What you should do: Reprint the whole of the data exactly.

Data extracted from a collection
[ 86 146 121 141 118 110 126 125 102 132 174 114 149 161  64] : Y
[150 174 106 220 105 121 140 174 114 102 125 149 132 161 104] : A
[ 86 146 121 141 118 110 126 125 102 132 174 114 149 161 213] : U
q: [ 86 146 121 141 118 110 126 125 102 132 174 114 149 161  64]
Y
q: [ 86 146 121 141 118 110 126 125 102 132 174 114 149 161 213]
U

[109 180 146  89 113 107 162 170 122 116 118 140 157 137 117 137  97  89
  78 101  60 141 136 142 106] : S
[135  99  97  90 153 113 131 158 135 117 122 128 193 138 125  93  61  63
 116 130  86  97 120 146 121] : F
[100 180 119 108 157 102 135 177 110 117 123 128 112 138 114 106 112  87
 107 132  85 138 141 128 107] : E
[148 132 143  91 109  46 151 186 101 131  89 165 118 162 133 147  80 120
  67 102 117 158 149 136 142] : J
[203 165 188 153 107 113 162 170 119 114  96 114 160 116 133 123  63  88
 104 101  82  91  85 181 154] : B
[147 178 140 129 106  84 150 184 107 124 106 161 141 120 105 137  99  97
  90  88  84 105 123 139 157] : C
rev: [125 138]
F
rev: [ 90  97  99 137]
C
rev: [170 162 113 107]
B
rev: [ 89 131]
J

[137  97 129  91  98 118 136 127 174  91 131 105 132 199 130 101 131 146
 119  73 131 136 194  99  97  96 157  36 137  59  35  71 134 148 146 142
 139  73 139 103 149  88 155 157 141 144 185  92 111 130]  D
[150 143 102 125  96 131 133 125 147 138 143 107 124 139 109 141 133 133
 152 105 153 162  94  89 135  77 116 122 184 158 138  89 140 106  96 172
 136 172 122 152 123 104 137 112 137 130 105 123 141 144]  V
[192 109 170  60 110 115 148 114  95 142 161 156 135 140 106  99 120  96
 101 191 162 175  94 156 134 143 134 140 115 116 128 137 112 121 144 189
 148 188 131 178  86 120 105 110  97 132 123 112 166 109]  G
[147 183 128 125  97 173 137 141 134 132 116  91 162 185  77 157 135 119
 108 172 144 104  54 149 137  84 153 120 128 144 158 115 128 103 103 140
 120 164 144 152 149  93 124  93 128 117 130 149 111 128]  R
[138 167 142 120 142 156 160 171 172 136 117 115 110 143 110 163 167 108
  99 108 107 136 159  99  88  97 115 141 115 102 104 130 169 120 148 166
  99 113 111 142 109 101 146 127  76  81 134 100 117 138]  T
[167 127 125 121  77 222 174  63 130 207  95 148 138 178 144 133 125 109
 123 140 212 185 146 111 128  80 105 144 128 120 149  79 128 142 112 139
 150 124  73 135 128 143 137 150 108 109 105  70 120 103]  N
rev: [ 96 120]
G
q: [147 183 128 125  97 173 137 141 134 132 116  91 162 185  77 157 135 119
 108 172 144 104  54 149 137  84 153 120 128 144 158 115 128 103 103 140
 120 164 144 152 149  93 124  93 128 117 130 149 111 128]
R
rev: [108 119 135]
R
rev: [127 146 101 109 142 111]
T
rev: [178 131 188 148 189 144]
G

[195  71  72  58 144 192  52  85  73  71  68  61 192 151  50  72 198  83
 194  75 194 141  69  70  93  54] -> kapum
[182 100  77  72 137 179  66  88  79  78  75 120 180 143  63  78 188  86
 181 102 182 135  75  77  95  68] -> pufi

The completed task:
[ 86 146 121 141 118 110 126 125 102 132 174 114 149 161  64] : Y
[150 174 106 220 105 121 140 174 114 102 125 149 132 161 104] : A
[ 86 146 121 141 118 110 126 125 102 132 174 114 149 161 213] : U
q: [ 86 146 121 141 118 110 126 125 102 132 174 114 149 161  64]
Y
q: [ 86 146 121 141 118 110 126 125 102 132 174 114 149 161 213]
U

[109 180 146  89 113 107 162 170 122 116 118 140 157 137 117 137  97  89
  78 101  60 141 136 142 106] : S
[135  99  97  90 153 113 131 158 135 117 122 128 193 138 125  93  61  63
 116 130  86  97 120 146 121] : F
[100 180 119 108 157 102 135 177 110 117 123 128 112 138 114 106 112  87
 107 132  85 138 141 128 107] : E
[148 132 143  91 109  46 151 186 101 131  89 165 118 162 133 147  80 120
  67 102 117 158 149 136 142] : J
[203 165 188 153 107 113 162 170 119 114  96 114 160 116 133 123  63  88
 104 101  82  91  85 181 154] : B
[147 178 140 129 106  84 150 184 107 124 106 161 141 120 105 137  99  97
  90  88  84 105 123 139 157] : C
rev: [125 138]
F
rev: [ 90  97  99 137]
C
rev: [170 162 113 107]
B
rev: [ 89 131]
J

[137  97 129  91  98 118 136 127 174  91 131 105 132 199 130 101 131 146
 119  73 131 136 194  99  97  96 157  36 137  59  35  71 134 148 146 142
 139  73 139 103 149  88 155 157 141 144 185  92 111 130]  D
[150 143 102 125  96 131 133 125 147 138 143 107 124 139 109 141 133 133
 152 105 153 162  94  89 135  77 116 122 184 158 138  89 140 106  96 172
 136 172 122 152 123 104 137 112 137 130 105 123 141 144]  V
[192 109 170  60 110 115 148 114  95 142 161 156 135 140 106  99 120  96
 101 191 162 175  94 156 134 143 134 140 115 116 128 137 112 121 144 189
 148 188 131 178  86 120 105 110  97 132 123 112 166 109]  G
[147 183 128 125  97 173 137 141 134 132 116  91 162 185  77 157 135 119
 108 172 144 104  54 149 137  84 153 120 128 144 158 115 128 103 103 140
 120 164 144 152 149  93 124  93 128 117 130 149 111 128]  R
[138 167 142 120 142 156 160 171 172 136 117 115 110 143 110 163 167 108
  99 108 107 136 159  99  88  97 115 141 115 102 104 130 169 120 148 166
  99 113 111 142 109 101 146 127  76  81 134 100 117 138]  T
[167 127 125 121  77 222 174  63 130 207  95 148 138 178 144 133 125 109
 123 140 212 185 146 111 128  80 105 144 128 120 149  79 128 142 112 139
 150 124  73 135 128 143 137 150 108 109 105  70 120 103]  N
rev: [ 96 120]
G
q: [147 183 128 125  97 173 137 141 134 132 116  91 162 185  77 157 135 119
 108 172 144 104  54 149 137  84 153 120 128 144 158 115 128 103 103 140
 120 164 144 152 149  93 124  93 128 117 130 149 111 128]
R
rev: [108 119 135]
R
rev: [127 146 101 109 142 111]
T
rev: [178 131 188 148 189 144]
G

[195  71  72  58 144 192  52  85  73  71  68  61 192 151  50  72 198  83
 194  75 194 141  69  70  93  54] -> kapum
[182 100  77  72 137 179  66  88  79  78  75 120 180 143  63  78 188  86
 181 102 182 135  75  77  95  68] -> pufi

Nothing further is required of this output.